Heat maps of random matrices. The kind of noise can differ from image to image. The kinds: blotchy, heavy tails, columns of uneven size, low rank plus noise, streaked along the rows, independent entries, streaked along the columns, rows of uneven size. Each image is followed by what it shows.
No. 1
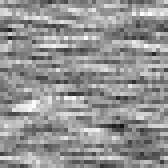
streaked along the rows
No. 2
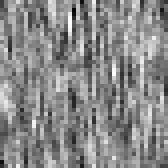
streaked along the columns
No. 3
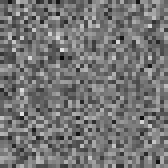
low rank plus noise
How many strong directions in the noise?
three or four
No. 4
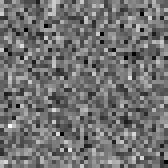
independent entries
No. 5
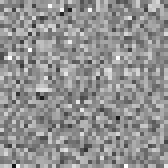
low rank plus noise
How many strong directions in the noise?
five to eight
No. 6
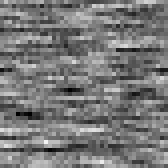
streaked along the rows
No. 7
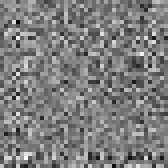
low rank plus noise
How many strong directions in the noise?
two
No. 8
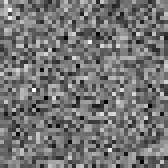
independent entries
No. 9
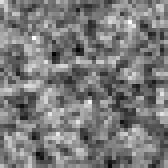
blotchy
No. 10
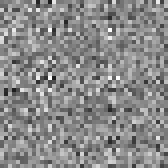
low rank plus noise
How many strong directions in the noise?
three or four
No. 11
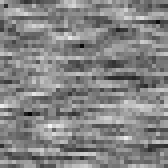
streaked along the rows
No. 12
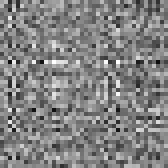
low rank plus noise
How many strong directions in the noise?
one
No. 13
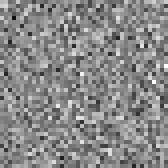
independent entries
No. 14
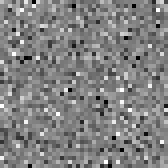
heavy tails
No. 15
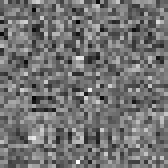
low rank plus noise
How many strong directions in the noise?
two
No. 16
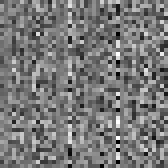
columns of uneven size
_ _ _ _ _ _ _
Task goal →
Once the images are removed, print the remaining data exactly as it appears above.

Written response →
Heat maps of random matrices. The kind of noise can differ from image to image. The kinds: blotchy, heavy tails, columns of uneven size, low rank plus noise, streaked along the rows, independent entries, streaked along the columns, rows of uneven size. Each image is followed by what it shows.
No. 1
streaked along the rows
No. 2
streaked along the columns
No. 3
low rank plus noise
How many strong directions in the noise?
three or four
No. 4
independent entries
No. 5
low rank plus noise
How many strong directions in the noise?
five to eight
No. 6
streaked along the rows
No. 7
low rank plus noise
How many strong directions in the noise?
two
No. 8
independent entries
No. 9
blotchy
No. 10
low rank plus noise
How many strong directions in the noise?
three or four
No. 11
streaked along the rows
No. 12
low rank plus noise
How many strong directions in the noise?
one
No. 13
independent entries
No. 14
heavy tails
No. 15
low rank plus noise
How many strong directions in the noise?
two
No. 16
columns of uneven size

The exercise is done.